(Data items)

· · · · ·

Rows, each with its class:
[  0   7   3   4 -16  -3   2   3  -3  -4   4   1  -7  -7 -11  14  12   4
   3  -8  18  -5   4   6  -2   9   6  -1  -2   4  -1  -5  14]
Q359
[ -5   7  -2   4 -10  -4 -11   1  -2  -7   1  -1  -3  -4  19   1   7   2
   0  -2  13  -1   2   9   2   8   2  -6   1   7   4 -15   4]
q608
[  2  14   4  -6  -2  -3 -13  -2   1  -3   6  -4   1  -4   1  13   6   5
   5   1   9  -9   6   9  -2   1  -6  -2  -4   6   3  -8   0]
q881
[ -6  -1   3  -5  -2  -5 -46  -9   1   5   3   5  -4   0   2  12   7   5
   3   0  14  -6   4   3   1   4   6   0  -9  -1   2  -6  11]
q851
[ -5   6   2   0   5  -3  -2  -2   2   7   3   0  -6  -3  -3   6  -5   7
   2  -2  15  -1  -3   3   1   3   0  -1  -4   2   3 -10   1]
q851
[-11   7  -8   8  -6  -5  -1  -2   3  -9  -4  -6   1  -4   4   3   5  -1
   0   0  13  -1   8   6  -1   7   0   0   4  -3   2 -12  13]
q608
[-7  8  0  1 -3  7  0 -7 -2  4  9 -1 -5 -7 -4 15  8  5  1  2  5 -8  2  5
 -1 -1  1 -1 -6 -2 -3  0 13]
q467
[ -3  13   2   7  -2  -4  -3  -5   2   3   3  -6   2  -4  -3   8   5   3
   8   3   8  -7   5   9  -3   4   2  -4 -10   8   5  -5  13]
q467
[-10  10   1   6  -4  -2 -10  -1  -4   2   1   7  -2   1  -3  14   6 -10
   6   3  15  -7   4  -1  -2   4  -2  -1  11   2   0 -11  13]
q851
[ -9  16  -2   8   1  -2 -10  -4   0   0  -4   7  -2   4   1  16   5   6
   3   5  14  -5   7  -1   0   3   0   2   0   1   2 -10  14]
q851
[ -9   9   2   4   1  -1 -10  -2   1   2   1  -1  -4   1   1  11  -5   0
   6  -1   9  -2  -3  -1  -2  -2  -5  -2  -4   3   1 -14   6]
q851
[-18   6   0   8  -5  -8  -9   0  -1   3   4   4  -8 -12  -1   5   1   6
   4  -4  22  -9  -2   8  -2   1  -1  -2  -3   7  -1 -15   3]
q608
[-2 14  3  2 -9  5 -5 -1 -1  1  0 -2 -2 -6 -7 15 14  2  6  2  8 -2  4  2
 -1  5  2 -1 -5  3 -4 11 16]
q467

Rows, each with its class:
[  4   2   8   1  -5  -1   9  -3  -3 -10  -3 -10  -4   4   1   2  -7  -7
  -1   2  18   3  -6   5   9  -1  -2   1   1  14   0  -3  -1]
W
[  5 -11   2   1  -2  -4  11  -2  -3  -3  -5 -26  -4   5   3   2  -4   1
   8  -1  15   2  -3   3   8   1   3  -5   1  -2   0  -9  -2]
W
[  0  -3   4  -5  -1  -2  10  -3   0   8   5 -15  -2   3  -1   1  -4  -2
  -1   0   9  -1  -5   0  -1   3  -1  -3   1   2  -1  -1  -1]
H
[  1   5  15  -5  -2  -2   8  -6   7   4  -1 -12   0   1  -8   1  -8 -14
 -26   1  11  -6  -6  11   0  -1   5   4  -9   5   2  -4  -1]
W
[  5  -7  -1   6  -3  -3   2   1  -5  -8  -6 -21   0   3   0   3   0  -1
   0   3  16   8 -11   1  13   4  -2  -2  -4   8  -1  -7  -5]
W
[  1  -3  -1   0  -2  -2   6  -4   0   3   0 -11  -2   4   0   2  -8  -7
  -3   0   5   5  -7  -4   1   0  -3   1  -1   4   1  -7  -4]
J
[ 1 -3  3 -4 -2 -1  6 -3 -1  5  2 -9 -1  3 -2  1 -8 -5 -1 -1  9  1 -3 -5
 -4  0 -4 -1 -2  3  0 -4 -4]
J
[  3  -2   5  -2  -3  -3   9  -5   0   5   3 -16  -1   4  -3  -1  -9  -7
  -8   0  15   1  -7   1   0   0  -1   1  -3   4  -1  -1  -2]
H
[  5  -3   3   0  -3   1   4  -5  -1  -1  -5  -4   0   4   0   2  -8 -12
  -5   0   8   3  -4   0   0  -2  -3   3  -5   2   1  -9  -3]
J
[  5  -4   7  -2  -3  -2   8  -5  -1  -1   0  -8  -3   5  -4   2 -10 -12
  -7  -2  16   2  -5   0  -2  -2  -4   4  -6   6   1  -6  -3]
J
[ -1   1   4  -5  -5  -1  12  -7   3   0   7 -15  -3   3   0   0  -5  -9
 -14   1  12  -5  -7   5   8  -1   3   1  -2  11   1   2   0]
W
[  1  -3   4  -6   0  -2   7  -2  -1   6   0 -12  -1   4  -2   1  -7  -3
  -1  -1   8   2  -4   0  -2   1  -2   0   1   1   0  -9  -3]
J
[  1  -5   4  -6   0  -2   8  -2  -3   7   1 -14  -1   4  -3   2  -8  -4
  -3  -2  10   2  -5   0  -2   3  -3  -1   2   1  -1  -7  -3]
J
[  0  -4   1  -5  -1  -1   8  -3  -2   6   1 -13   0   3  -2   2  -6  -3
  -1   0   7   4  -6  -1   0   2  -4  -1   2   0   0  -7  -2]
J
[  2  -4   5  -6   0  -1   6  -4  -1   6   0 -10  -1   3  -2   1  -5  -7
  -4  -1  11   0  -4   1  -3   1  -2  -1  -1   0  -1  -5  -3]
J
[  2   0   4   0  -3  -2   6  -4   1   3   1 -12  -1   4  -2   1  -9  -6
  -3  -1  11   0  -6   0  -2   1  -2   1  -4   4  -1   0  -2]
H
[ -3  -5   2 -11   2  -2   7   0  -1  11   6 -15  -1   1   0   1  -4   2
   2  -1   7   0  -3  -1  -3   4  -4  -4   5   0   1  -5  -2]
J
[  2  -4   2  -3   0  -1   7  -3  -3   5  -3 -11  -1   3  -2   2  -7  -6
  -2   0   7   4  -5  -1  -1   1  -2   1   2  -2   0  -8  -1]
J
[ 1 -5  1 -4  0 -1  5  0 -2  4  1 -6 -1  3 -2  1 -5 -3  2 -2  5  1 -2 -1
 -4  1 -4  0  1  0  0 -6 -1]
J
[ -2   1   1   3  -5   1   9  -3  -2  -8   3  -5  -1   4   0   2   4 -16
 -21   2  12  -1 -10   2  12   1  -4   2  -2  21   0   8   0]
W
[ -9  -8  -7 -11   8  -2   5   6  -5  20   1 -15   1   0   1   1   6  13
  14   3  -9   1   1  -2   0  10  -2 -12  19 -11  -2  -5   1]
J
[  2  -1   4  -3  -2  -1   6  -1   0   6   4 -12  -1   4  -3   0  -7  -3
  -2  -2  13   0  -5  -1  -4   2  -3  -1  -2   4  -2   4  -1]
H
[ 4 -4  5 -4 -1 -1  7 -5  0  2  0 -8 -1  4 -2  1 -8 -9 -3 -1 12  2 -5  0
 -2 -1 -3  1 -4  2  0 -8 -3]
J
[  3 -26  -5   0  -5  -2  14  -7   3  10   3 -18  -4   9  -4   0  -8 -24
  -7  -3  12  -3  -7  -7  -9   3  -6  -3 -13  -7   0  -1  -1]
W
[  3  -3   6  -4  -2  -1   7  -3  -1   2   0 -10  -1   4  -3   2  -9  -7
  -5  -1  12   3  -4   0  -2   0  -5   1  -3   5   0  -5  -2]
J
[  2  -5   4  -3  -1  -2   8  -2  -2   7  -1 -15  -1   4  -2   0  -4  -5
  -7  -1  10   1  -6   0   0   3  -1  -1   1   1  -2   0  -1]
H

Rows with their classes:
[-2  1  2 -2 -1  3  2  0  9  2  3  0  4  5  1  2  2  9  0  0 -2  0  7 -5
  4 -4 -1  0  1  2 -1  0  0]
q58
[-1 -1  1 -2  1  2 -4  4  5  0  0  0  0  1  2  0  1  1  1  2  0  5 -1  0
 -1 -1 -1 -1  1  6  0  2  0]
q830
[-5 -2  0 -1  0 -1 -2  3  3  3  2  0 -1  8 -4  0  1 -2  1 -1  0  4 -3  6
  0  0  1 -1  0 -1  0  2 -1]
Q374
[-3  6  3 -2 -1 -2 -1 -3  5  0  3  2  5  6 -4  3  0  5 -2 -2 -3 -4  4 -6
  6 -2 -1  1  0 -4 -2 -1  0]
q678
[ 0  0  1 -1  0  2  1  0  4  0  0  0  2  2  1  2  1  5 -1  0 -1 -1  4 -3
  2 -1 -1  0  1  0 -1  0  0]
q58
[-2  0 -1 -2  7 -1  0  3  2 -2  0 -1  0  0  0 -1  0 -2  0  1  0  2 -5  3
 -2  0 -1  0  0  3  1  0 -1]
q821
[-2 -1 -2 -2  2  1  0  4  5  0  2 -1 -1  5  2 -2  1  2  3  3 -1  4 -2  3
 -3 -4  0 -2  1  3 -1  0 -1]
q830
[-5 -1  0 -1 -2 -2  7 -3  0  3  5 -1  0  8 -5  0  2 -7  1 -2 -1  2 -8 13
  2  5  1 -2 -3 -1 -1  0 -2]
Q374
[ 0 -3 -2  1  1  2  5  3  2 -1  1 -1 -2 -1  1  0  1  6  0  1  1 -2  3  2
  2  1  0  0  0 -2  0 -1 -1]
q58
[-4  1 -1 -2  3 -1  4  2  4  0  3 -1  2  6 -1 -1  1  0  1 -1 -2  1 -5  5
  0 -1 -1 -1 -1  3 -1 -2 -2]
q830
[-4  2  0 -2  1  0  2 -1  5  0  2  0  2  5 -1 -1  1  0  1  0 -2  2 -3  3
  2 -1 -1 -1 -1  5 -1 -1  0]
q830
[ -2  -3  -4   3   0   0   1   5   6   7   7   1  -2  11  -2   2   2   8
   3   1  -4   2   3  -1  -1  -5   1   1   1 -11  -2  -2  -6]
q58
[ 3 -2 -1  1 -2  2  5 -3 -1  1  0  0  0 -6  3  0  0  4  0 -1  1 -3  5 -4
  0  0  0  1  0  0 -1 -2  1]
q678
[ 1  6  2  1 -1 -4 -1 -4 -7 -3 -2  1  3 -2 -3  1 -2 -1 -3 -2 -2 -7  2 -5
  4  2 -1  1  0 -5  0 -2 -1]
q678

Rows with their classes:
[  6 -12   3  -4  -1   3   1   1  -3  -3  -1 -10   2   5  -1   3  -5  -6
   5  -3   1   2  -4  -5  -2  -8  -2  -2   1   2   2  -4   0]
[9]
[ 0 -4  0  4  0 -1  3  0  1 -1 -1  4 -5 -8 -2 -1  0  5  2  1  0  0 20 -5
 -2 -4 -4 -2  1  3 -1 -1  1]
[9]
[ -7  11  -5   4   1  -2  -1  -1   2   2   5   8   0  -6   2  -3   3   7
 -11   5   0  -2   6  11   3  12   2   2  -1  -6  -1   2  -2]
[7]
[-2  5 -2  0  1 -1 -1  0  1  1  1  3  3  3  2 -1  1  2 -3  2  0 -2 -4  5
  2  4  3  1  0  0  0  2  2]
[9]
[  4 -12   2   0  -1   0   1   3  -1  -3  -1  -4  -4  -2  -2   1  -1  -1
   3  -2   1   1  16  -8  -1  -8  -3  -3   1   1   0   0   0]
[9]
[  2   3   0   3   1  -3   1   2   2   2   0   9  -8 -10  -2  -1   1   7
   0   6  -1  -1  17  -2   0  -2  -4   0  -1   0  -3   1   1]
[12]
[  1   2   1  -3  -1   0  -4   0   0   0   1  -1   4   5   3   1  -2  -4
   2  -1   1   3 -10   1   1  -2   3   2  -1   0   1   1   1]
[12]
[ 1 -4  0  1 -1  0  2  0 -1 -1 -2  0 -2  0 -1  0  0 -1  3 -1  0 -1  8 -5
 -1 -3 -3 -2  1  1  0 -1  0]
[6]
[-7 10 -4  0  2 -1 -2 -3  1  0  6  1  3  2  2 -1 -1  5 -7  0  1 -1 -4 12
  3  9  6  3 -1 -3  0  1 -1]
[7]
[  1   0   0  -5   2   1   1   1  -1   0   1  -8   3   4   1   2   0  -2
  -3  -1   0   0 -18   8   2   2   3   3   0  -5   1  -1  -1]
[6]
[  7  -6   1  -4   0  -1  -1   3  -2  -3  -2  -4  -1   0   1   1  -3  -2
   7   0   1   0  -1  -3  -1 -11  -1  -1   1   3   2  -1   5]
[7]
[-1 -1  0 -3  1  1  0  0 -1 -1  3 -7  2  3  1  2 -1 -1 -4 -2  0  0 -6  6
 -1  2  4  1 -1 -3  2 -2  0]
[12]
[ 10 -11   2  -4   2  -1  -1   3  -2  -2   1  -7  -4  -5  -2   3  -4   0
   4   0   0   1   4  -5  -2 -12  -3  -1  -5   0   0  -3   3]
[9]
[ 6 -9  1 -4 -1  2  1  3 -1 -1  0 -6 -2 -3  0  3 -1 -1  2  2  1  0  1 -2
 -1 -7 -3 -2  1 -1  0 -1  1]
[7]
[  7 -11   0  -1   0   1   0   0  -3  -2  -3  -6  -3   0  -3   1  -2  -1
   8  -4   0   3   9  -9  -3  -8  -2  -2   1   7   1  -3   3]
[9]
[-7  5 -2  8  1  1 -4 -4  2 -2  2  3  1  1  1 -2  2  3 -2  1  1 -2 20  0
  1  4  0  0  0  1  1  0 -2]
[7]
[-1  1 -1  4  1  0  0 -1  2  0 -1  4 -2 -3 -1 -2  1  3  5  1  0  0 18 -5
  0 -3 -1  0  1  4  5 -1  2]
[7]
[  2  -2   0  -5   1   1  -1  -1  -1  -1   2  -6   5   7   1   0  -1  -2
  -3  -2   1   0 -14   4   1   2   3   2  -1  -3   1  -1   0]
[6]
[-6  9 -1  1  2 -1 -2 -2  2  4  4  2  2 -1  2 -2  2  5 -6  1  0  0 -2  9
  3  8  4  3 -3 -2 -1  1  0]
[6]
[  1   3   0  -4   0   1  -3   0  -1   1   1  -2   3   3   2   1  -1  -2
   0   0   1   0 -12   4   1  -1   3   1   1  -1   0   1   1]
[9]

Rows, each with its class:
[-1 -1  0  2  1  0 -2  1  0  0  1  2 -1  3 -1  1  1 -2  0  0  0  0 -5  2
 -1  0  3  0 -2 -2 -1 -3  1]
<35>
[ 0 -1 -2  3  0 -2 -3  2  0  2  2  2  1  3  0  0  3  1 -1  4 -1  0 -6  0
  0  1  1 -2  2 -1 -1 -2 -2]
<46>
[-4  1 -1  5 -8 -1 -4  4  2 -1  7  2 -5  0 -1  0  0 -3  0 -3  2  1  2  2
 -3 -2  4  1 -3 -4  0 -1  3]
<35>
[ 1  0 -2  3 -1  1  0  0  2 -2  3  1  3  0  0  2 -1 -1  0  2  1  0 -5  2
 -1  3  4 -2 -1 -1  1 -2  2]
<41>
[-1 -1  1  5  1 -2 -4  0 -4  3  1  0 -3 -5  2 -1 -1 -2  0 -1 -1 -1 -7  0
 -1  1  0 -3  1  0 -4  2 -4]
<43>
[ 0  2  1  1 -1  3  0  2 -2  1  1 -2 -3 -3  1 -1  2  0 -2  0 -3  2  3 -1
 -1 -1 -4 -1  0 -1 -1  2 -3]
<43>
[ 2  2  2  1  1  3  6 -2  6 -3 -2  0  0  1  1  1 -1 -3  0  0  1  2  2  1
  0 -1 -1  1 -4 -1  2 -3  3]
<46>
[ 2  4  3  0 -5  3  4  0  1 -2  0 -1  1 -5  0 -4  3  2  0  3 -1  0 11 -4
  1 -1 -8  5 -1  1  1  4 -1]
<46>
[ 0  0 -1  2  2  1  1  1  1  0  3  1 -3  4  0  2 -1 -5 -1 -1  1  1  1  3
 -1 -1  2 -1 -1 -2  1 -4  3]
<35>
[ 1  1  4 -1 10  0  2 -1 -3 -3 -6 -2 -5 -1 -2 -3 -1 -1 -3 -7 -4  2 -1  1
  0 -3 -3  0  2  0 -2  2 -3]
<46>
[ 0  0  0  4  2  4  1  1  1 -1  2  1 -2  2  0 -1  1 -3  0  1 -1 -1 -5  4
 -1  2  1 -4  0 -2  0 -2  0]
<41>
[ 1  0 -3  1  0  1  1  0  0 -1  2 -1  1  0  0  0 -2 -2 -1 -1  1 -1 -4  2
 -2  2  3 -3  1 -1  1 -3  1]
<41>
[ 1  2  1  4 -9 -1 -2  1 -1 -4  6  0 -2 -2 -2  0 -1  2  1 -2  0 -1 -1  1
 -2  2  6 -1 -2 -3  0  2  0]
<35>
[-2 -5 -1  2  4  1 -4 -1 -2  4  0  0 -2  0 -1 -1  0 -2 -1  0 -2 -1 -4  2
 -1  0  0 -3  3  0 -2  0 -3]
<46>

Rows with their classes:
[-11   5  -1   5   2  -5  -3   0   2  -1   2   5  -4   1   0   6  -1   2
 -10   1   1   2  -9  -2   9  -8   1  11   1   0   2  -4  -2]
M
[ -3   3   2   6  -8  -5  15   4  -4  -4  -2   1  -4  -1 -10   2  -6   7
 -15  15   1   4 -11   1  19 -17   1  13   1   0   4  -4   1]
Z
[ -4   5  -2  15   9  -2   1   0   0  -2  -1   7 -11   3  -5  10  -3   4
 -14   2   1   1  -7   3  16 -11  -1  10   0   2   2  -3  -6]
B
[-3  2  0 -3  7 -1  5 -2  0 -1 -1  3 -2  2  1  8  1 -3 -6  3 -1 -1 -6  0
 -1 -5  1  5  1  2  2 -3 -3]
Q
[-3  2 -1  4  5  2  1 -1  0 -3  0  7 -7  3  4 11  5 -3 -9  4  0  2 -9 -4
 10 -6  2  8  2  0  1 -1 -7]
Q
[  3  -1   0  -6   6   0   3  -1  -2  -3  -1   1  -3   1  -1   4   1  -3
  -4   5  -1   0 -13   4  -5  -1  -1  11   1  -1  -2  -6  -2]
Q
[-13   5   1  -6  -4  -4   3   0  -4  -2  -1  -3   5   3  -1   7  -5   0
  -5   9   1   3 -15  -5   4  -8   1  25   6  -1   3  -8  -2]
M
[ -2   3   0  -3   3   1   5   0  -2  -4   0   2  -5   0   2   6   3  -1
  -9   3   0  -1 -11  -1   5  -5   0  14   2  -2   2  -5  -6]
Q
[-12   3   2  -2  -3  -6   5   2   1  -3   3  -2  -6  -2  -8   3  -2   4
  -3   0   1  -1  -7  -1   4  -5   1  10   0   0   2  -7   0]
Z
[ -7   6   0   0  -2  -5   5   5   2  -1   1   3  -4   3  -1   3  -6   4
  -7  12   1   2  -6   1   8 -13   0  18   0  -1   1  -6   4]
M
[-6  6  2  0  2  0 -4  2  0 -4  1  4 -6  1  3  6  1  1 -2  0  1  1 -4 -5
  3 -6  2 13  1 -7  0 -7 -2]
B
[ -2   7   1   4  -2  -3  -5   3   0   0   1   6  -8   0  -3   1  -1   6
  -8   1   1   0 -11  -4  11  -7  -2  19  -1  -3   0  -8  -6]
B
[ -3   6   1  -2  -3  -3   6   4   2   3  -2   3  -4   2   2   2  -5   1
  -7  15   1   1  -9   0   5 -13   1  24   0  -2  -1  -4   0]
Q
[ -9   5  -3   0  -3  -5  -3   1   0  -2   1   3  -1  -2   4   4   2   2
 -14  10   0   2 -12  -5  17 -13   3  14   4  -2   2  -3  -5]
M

· · · · ·

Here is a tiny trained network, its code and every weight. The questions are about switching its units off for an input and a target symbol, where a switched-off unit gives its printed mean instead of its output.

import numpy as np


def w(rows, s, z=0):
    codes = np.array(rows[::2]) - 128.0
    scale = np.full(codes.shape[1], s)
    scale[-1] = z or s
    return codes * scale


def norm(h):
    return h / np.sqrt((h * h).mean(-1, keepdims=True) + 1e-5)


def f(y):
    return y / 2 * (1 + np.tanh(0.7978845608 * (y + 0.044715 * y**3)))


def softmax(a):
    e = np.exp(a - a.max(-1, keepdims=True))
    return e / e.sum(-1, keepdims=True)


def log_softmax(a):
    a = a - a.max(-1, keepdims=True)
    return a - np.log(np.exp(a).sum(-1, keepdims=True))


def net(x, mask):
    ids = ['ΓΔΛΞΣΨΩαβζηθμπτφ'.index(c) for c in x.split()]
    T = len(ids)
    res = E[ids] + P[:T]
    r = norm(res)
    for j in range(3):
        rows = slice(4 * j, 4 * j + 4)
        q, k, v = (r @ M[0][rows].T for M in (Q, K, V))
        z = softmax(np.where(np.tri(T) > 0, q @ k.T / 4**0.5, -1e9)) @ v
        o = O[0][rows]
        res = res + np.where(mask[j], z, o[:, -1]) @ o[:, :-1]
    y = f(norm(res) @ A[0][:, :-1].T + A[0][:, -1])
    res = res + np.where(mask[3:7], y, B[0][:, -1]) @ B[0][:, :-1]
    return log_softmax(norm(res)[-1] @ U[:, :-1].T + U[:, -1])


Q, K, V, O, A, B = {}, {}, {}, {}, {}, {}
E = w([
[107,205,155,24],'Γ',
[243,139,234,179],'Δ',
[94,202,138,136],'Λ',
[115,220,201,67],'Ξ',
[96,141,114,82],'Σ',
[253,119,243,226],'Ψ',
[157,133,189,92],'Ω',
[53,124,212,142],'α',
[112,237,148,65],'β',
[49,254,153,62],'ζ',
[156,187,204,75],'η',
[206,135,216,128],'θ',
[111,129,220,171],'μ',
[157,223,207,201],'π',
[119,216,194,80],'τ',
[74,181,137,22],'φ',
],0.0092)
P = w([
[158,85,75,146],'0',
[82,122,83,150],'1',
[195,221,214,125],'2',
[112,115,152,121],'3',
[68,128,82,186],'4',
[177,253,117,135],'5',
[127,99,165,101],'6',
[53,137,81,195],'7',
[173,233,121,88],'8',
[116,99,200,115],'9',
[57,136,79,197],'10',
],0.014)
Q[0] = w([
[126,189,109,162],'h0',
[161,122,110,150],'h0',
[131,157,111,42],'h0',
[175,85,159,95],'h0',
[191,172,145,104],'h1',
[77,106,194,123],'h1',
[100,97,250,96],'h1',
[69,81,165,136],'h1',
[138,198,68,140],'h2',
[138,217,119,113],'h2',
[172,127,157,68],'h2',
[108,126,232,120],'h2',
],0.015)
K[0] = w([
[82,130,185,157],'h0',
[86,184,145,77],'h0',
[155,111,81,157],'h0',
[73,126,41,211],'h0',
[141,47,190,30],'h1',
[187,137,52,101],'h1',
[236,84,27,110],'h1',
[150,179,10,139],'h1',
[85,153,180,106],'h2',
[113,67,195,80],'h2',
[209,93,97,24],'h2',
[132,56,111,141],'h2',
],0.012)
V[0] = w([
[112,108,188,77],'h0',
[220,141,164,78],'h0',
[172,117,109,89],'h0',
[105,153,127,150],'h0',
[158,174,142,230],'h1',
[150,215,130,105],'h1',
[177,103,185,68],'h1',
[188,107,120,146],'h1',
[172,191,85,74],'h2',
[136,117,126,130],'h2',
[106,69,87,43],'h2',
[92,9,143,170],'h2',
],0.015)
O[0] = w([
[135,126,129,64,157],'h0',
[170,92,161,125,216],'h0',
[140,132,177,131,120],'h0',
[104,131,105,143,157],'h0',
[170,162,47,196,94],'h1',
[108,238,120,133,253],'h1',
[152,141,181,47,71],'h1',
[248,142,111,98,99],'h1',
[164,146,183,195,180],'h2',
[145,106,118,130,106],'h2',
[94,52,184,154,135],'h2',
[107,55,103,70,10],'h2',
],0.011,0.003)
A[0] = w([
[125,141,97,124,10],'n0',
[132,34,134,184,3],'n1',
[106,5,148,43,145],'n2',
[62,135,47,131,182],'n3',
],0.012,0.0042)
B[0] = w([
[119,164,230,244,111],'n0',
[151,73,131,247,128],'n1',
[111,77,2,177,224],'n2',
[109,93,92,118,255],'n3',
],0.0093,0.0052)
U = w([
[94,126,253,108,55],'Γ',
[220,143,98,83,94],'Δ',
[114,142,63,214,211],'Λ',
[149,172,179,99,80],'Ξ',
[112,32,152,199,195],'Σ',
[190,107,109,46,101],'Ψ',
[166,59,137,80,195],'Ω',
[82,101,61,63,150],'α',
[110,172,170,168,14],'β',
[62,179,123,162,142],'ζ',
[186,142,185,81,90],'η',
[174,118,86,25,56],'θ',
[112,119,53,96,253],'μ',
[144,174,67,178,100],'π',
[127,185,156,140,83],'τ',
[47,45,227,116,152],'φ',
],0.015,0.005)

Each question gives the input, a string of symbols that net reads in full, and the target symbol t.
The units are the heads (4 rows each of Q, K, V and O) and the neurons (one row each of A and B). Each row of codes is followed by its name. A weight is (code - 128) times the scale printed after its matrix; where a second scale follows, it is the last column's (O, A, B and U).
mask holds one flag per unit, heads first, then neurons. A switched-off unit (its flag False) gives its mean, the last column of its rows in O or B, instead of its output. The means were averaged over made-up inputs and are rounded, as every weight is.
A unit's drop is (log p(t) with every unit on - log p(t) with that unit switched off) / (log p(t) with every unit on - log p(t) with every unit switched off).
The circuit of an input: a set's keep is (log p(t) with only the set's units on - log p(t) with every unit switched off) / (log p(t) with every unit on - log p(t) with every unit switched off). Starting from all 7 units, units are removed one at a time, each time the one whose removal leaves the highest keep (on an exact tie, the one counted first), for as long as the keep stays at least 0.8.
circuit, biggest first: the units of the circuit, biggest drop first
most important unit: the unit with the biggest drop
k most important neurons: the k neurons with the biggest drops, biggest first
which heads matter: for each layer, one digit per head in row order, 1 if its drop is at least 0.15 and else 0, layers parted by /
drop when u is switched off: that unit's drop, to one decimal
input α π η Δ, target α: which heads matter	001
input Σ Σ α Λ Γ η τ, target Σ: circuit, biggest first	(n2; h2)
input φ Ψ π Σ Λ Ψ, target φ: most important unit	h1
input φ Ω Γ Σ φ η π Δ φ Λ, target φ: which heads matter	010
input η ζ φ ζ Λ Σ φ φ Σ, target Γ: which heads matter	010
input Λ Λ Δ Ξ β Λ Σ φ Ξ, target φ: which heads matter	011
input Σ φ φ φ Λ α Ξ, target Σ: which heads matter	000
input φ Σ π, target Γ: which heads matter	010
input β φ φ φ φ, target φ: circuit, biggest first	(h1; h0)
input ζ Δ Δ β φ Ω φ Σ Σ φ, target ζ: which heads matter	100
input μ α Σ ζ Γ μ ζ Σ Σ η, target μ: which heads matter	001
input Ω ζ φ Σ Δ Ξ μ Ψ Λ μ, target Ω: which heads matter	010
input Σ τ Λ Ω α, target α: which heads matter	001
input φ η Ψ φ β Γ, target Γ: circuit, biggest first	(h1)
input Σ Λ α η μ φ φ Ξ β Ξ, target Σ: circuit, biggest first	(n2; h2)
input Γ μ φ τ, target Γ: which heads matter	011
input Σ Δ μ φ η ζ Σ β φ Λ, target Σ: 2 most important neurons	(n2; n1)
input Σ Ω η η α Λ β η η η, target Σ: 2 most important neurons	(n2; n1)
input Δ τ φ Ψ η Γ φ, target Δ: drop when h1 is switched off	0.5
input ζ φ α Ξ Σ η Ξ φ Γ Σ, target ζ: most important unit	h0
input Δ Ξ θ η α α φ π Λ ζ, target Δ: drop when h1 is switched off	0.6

· · · · ·

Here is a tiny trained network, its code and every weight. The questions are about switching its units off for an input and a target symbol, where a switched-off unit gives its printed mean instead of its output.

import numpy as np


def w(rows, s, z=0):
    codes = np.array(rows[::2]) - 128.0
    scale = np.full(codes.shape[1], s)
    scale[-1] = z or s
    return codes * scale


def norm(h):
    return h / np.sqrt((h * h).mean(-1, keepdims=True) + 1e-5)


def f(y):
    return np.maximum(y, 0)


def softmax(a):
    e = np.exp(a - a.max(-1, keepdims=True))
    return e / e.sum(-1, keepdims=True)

· · · · ·

Copy out the lines of the data where the word "when" can be found.

drop when u is switched off: that unit's drop, to one decimal
input Δ τ φ Ψ η Γ φ, target Δ: drop when h1 is switched off	0.5
input Δ Ξ θ η α α φ π Λ ζ, target Δ: drop when h1 is switched off	0.6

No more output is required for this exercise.